For this exercise, transcribe the records below without changing a word.

==================================================

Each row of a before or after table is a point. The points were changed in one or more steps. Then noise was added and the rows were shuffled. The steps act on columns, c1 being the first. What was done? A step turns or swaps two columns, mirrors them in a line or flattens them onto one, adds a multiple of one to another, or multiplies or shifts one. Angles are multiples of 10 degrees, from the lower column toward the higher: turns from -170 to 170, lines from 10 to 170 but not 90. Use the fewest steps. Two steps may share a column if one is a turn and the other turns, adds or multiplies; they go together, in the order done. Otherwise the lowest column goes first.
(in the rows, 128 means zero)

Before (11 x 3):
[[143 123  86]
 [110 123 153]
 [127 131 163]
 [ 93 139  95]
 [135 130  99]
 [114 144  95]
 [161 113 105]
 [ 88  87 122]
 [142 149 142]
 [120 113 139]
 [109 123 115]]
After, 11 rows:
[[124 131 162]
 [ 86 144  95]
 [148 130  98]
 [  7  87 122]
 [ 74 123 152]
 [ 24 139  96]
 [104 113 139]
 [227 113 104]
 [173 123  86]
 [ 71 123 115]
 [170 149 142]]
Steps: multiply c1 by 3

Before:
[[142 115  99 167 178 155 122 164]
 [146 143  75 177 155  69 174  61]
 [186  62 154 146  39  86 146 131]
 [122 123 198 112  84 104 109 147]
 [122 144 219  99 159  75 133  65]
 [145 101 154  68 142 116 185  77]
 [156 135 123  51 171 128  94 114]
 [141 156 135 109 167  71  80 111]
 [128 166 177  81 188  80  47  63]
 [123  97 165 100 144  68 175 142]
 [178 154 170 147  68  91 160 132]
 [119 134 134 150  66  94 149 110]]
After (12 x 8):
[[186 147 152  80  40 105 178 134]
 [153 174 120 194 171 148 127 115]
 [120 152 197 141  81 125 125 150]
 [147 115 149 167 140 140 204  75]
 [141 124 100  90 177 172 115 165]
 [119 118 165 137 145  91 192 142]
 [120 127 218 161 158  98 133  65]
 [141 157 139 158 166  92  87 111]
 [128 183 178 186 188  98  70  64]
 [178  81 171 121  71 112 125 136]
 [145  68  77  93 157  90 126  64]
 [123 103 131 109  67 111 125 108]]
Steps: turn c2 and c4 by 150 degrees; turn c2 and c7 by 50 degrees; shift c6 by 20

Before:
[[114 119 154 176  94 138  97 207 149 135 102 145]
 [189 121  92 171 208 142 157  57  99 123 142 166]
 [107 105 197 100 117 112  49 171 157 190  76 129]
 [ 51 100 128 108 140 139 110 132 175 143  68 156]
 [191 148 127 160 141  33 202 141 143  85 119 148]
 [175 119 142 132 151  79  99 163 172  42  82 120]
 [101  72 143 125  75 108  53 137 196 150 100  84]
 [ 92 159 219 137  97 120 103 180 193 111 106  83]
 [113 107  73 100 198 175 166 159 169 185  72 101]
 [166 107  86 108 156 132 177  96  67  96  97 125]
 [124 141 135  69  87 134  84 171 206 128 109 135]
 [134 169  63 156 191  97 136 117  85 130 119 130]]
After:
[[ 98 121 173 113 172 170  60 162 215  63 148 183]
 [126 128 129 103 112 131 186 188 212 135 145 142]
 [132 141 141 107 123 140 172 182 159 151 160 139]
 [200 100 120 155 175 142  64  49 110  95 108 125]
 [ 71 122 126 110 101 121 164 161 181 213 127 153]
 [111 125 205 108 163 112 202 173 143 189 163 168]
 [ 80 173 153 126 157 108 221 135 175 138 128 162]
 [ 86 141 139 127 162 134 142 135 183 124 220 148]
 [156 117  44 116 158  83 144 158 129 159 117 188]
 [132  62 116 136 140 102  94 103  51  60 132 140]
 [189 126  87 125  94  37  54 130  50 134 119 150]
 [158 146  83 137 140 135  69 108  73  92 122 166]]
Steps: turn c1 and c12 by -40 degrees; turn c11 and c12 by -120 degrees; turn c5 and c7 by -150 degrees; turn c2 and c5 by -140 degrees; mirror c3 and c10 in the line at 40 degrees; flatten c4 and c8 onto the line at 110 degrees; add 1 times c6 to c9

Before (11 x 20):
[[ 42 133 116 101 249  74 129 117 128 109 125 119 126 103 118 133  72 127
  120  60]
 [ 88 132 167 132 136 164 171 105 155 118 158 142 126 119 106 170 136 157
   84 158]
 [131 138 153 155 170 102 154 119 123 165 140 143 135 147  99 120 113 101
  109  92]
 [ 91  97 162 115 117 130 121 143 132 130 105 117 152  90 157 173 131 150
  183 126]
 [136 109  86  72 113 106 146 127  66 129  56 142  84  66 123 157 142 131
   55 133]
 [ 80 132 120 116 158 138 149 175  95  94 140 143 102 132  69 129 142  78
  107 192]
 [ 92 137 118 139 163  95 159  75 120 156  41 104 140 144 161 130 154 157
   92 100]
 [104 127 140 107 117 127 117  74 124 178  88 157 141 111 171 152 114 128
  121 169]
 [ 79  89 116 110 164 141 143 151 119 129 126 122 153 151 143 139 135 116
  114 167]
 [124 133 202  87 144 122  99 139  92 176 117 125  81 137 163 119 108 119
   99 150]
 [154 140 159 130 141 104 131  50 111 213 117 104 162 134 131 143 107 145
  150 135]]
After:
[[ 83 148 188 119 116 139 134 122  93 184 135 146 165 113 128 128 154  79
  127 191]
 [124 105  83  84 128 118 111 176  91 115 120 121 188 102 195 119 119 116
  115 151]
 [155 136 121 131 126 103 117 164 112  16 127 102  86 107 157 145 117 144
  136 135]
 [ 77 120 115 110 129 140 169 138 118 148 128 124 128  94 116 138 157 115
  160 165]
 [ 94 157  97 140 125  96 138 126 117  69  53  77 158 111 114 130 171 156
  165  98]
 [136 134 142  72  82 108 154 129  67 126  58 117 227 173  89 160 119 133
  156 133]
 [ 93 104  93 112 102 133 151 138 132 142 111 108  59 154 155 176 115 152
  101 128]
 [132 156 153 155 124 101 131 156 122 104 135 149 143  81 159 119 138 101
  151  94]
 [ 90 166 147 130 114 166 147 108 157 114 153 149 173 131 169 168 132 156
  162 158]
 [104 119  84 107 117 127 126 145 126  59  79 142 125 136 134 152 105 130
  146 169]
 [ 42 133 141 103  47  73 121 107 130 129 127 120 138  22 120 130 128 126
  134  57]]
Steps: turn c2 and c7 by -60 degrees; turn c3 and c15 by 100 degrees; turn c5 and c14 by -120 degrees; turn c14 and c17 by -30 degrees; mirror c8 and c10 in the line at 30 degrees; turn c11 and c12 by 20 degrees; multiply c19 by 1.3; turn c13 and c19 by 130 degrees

==================================================

Written response:
Each row of a before or after table is a point. The points were changed in one or more steps. Then noise was added and the rows were shuffled. The steps act on columns, c1 being the first. What was done? A step turns or swaps two columns, mirrors them in a line or flattens them onto one, adds a multiple of one to another, or multiplies or shifts one. Angles are multiples of 10 degrees, from the lower column toward the higher: turns from -170 to 170, lines from 10 to 170 but not 90. Use the fewest steps. Two steps may share a column if one is a turn and the other turns, adds or multiplies; they go together, in the order done. Otherwise the lowest column goes first.
(in the rows, 128 means zero)

Before (11 x 3):
[[143 123  86]
 [110 123 153]
 [127 131 163]
 [ 93 139  95]
 [135 130  99]
 [114 144  95]
 [161 113 105]
 [ 88  87 122]
 [142 149 142]
 [120 113 139]
 [109 123 115]]
After, 11 rows:
[[124 131 162]
 [ 86 144  95]
 [148 130  98]
 [  7  87 122]
 [ 74 123 152]
 [ 24 139  96]
 [104 113 139]
 [227 113 104]
 [173 123  86]
 [ 71 123 115]
 [170 149 142]]
Steps: multiply c1 by 3

Before:
[[142 115  99 167 178 155 122 164]
 [146 143  75 177 155  69 174  61]
 [186  62 154 146  39  86 146 131]
 [122 123 198 112  84 104 109 147]
 [122 144 219  99 159  75 133  65]
 [145 101 154  68 142 116 185  77]
 [156 135 123  51 171 128  94 114]
 [141 156 135 109 167  71  80 111]
 [128 166 177  81 188  80  47  63]
 [123  97 165 100 144  68 175 142]
 [178 154 170 147  68  91 160 132]
 [119 134 134 150  66  94 149 110]]
After (12 x 8):
[[186 147 152  80  40 105 178 134]
 [153 174 120 194 171 148 127 115]
 [120 152 197 141  81 125 125 150]
 [147 115 149 167 140 140 204  75]
 [141 124 100  90 177 172 115 165]
 [119 118 165 137 145  91 192 142]
 [120 127 218 161 158  98 133  65]
 [141 157 139 158 166  92  87 111]
 [128 183 178 186 188  98  70  64]
 [178  81 171 121  71 112 125 136]
 [145  68  77  93 157  90 126  64]
 [123 103 131 109  67 111 125 108]]
Steps: turn c2 and c4 by 150 degrees; turn c2 and c7 by 50 degrees; shift c6 by 20

Before:
[[114 119 154 176  94 138  97 207 149 135 102 145]
 [189 121  92 171 208 142 157  57  99 123 142 166]
 [107 105 197 100 117 112  49 171 157 190  76 129]
 [ 51 100 128 108 140 139 110 132 175 143  68 156]
 [191 148 127 160 141  33 202 141 143  85 119 148]
 [175 119 142 132 151  79  99 163 172  42  82 120]
 [101  72 143 125  75 108  53 137 196 150 100  84]
 [ 92 159 219 137  97 120 103 180 193 111 106  83]
 [113 107  73 100 198 175 166 159 169 185  72 101]
 [166 107  86 108 156 132 177  96  67  96  97 125]
 [124 141 135  69  87 134  84 171 206 128 109 135]
 [134 169  63 156 191  97 136 117  85 130 119 130]]
After:
[[ 98 121 173 113 172 170  60 162 215  63 148 183]
 [126 128 129 103 112 131 186 188 212 135 145 142]
 [132 141 141 107 123 140 172 182 159 151 160 139]
 [200 100 120 155 175 142  64  49 110  95 108 125]
 [ 71 122 126 110 101 121 164 161 181 213 127 153]
 [111 125 205 108 163 112 202 173 143 189 163 168]
 [ 80 173 153 126 157 108 221 135 175 138 128 162]
 [ 86 141 139 127 162 134 142 135 183 124 220 148]
 [156 117  44 116 158  83 144 158 129 159 117 188]
 [132  62 116 136 140 102  94 103  51  60 132 140]
 [189 126  87 125  94  37  54 130  50 134 119 150]
 [158 146  83 137 140 135  69 108  73  92 122 166]]
Steps: turn c1 and c12 by -40 degrees; turn c11 and c12 by -120 degrees; turn c5 and c7 by -150 degrees; turn c2 and c5 by -140 degrees; mirror c3 and c10 in the line at 40 degrees; flatten c4 and c8 onto the line at 110 degrees; add 1 times c6 to c9

Before (11 x 20):
[[ 42 133 116 101 249  74 129 117 128 109 125 119 126 103 118 133  72 127
  120  60]
 [ 88 132 167 132 136 164 171 105 155 118 158 142 126 119 106 170 136 157
   84 158]
 [131 138 153 155 170 102 154 119 123 165 140 143 135 147  99 120 113 101
  109  92]
 [ 91  97 162 115 117 130 121 143 132 130 105 117 152  90 157 173 131 150
  183 126]
 [136 109  86  72 113 106 146 127  66 129  56 142  84  66 123 157 142 131
   55 133]
 [ 80 132 120 116 158 138 149 175  95  94 140 143 102 132  69 129 142  78
  107 192]
 [ 92 137 118 139 163  95 159  75 120 156  41 104 140 144 161 130 154 157
   92 100]
 [104 127 140 107 117 127 117  74 124 178  88 157 141 111 171 152 114 128
  121 169]
 [ 79  89 116 110 164 141 143 151 119 129 126 122 153 151 143 139 135 116
  114 167]
 [124 133 202  87 144 122  99 139  92 176 117 125  81 137 163 119 108 119
   99 150]
 [154 140 159 130 141 104 131  50 111 213 117 104 162 134 131 143 107 145
  150 135]]
After:
[[ 83 148 188 119 116 139 134 122  93 184 135 146 165 113 128 128 154  79
  127 191]
 [124 105  83  84 128 118 111 176  91 115 120 121 188 102 195 119 119 116
  115 151]
 [155 136 121 131 126 103 117 164 112  16 127 102  86 107 157 145 117 144
  136 135]
 [ 77 120 115 110 129 140 169 138 118 148 128 124 128  94 116 138 157 115
  160 165]
 [ 94 157  97 140 125  96 138 126 117  69  53  77 158 111 114 130 171 156
  165  98]
 [136 134 142  72  82 108 154 129  67 126  58 117 227 173  89 160 119 133
  156 133]
 [ 93 104  93 112 102 133 151 138 132 142 111 108  59 154 155 176 115 152
  101 128]
 [132 156 153 155 124 101 131 156 122 104 135 149 143  81 159 119 138 101
  151  94]
 [ 90 166 147 130 114 166 147 108 157 114 153 149 173 131 169 168 132 156
  162 158]
 [104 119  84 107 117 127 126 145 126  59  79 142 125 136 134 152 105 130
  146 169]
 [ 42 133 141 103  47  73 121 107 130 129 127 120 138  22 120 130 128 126
  134  57]]
Steps: turn c2 and c7 by -60 degrees; turn c3 and c15 by 100 degrees; turn c5 and c14 by -120 degrees; turn c14 and c17 by -30 degrees; mirror c8 and c10 in the line at 30 degrees; turn c11 and c12 by 20 degrees; multiply c19 by 1.3; turn c13 and c19 by 130 degrees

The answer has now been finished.